◆ **PROBLEM DESCRIPTION**
Your answer should be the lines of the listing that contain the word "points".
--- PROVIDED DATA ---
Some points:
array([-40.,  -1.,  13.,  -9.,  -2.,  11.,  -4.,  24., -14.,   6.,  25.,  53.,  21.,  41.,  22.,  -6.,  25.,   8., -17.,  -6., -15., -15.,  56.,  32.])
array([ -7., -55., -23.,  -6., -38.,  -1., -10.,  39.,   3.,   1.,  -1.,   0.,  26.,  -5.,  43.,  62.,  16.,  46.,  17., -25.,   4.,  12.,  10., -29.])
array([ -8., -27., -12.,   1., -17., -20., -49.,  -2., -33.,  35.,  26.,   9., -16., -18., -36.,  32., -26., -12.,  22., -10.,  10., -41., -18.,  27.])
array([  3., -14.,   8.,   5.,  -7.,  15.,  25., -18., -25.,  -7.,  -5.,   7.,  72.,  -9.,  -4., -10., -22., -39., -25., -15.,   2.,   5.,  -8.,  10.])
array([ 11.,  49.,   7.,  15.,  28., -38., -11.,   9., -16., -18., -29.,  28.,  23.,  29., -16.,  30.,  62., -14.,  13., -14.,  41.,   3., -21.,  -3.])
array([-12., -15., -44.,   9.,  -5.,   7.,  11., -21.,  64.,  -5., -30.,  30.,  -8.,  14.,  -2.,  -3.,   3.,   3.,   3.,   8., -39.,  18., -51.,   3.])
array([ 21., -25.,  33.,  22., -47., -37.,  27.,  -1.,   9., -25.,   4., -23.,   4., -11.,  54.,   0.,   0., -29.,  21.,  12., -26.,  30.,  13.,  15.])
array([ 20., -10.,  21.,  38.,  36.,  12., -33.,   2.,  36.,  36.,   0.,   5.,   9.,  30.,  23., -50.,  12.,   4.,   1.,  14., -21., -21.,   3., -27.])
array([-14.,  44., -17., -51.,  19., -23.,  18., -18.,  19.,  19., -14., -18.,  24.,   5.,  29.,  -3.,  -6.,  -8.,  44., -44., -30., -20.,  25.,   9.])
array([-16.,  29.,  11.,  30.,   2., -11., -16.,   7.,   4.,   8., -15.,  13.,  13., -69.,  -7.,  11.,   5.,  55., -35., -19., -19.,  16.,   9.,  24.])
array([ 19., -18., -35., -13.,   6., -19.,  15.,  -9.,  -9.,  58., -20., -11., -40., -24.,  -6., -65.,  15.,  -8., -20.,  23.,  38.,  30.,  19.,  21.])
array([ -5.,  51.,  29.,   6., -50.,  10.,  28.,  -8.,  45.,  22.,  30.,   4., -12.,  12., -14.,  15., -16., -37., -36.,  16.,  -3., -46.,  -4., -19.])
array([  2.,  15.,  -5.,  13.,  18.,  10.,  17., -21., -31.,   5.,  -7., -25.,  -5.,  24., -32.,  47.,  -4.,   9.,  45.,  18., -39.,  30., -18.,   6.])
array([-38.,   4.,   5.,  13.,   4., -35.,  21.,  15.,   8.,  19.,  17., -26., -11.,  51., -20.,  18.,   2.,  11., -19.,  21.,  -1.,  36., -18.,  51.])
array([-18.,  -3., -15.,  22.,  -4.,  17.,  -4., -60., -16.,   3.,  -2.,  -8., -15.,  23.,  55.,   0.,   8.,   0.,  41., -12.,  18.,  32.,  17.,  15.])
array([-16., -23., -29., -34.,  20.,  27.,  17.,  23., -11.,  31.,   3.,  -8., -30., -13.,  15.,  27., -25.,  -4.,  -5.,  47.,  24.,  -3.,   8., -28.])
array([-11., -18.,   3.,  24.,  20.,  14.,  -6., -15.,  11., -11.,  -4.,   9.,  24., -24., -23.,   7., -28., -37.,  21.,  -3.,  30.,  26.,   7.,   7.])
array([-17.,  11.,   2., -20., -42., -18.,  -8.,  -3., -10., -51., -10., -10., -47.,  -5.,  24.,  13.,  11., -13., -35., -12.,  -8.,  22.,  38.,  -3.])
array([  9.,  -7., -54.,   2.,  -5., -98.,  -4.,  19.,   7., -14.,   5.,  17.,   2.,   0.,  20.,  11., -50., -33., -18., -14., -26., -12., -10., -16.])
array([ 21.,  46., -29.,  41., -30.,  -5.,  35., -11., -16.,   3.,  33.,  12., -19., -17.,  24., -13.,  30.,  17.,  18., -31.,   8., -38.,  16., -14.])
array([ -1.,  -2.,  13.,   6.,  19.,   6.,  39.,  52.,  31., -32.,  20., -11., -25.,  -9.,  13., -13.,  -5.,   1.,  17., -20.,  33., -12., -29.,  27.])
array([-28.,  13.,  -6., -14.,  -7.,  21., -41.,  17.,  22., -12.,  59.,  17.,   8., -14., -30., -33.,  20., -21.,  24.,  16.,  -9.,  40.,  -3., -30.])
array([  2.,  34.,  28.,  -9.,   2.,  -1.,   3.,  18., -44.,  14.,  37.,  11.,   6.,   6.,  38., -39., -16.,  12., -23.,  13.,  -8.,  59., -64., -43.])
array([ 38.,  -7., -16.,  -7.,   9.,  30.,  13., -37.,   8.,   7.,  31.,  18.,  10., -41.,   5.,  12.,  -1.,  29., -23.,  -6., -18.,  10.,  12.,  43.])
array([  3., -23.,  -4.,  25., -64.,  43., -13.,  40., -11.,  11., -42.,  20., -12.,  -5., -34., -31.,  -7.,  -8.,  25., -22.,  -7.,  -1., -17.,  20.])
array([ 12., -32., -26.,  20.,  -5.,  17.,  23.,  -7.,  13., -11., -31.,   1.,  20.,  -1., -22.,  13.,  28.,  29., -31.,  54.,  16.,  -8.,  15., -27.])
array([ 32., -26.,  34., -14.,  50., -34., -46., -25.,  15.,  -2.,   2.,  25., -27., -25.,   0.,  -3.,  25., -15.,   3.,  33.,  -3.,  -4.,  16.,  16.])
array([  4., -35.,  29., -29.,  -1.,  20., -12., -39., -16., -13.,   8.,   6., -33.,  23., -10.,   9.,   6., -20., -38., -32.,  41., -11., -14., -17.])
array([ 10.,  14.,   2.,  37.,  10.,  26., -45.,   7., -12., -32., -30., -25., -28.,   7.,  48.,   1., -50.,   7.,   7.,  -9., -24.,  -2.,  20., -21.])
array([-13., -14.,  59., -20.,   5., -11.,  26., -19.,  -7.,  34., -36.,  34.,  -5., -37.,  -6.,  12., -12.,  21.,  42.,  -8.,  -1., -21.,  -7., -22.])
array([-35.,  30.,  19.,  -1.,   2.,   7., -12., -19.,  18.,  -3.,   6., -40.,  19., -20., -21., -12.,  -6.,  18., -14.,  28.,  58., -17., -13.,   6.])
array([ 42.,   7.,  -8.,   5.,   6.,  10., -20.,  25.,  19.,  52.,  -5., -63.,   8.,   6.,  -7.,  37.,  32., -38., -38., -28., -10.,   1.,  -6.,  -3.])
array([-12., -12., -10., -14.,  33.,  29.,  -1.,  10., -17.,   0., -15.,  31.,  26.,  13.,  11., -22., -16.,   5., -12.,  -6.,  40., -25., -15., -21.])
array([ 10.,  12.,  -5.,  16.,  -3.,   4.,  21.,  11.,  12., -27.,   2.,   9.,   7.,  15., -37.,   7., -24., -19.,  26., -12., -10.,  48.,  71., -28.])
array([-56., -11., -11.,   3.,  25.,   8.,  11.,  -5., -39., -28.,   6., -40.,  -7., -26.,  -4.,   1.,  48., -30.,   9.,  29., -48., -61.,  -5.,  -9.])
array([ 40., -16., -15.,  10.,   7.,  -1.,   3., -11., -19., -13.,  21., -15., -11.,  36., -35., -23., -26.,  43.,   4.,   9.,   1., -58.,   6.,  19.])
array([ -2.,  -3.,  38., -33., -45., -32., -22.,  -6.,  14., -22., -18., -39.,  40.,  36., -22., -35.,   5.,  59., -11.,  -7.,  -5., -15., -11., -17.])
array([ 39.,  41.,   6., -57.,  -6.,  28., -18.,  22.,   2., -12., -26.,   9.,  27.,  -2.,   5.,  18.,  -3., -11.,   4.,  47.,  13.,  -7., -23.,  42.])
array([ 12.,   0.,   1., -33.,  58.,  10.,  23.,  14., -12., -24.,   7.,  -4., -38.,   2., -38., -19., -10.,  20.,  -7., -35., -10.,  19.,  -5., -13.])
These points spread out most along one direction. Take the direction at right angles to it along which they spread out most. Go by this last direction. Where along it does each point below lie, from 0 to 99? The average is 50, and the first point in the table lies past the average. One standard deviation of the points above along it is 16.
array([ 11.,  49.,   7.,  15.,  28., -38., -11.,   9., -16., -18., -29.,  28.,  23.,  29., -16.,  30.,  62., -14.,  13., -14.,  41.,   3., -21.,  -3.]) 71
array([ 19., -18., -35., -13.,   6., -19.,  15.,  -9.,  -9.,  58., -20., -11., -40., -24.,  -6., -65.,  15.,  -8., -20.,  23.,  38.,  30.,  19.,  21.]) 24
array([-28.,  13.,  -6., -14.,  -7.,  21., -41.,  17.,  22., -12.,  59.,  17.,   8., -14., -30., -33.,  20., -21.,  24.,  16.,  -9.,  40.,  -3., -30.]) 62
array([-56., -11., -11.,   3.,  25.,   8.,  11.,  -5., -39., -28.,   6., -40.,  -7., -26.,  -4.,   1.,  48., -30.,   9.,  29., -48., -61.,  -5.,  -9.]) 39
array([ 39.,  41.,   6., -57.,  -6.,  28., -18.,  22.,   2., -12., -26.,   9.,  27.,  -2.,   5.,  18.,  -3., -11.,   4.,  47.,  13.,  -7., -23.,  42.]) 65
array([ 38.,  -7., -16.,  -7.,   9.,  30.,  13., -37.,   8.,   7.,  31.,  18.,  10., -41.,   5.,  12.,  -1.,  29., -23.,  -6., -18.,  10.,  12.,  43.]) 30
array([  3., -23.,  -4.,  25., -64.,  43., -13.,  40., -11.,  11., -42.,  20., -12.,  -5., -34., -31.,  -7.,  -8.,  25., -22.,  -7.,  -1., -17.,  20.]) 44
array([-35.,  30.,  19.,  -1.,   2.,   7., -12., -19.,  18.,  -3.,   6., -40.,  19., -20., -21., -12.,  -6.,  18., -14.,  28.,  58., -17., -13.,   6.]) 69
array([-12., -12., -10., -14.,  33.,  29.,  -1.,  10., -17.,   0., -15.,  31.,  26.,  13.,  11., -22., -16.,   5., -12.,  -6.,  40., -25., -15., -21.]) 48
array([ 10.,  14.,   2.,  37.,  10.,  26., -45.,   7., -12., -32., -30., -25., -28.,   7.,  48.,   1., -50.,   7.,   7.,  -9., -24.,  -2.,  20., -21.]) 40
---
◆ **RESPONSE AREA**
Some points:
These points spread out most along one direction. Take the direction at right angles to it along which they spread out most. Go by this last direction. Where along it does each point below lie, from 0 to 99? The average is 50, and the first point in the table lies past the average. One standard deviation of the points above along it is 16.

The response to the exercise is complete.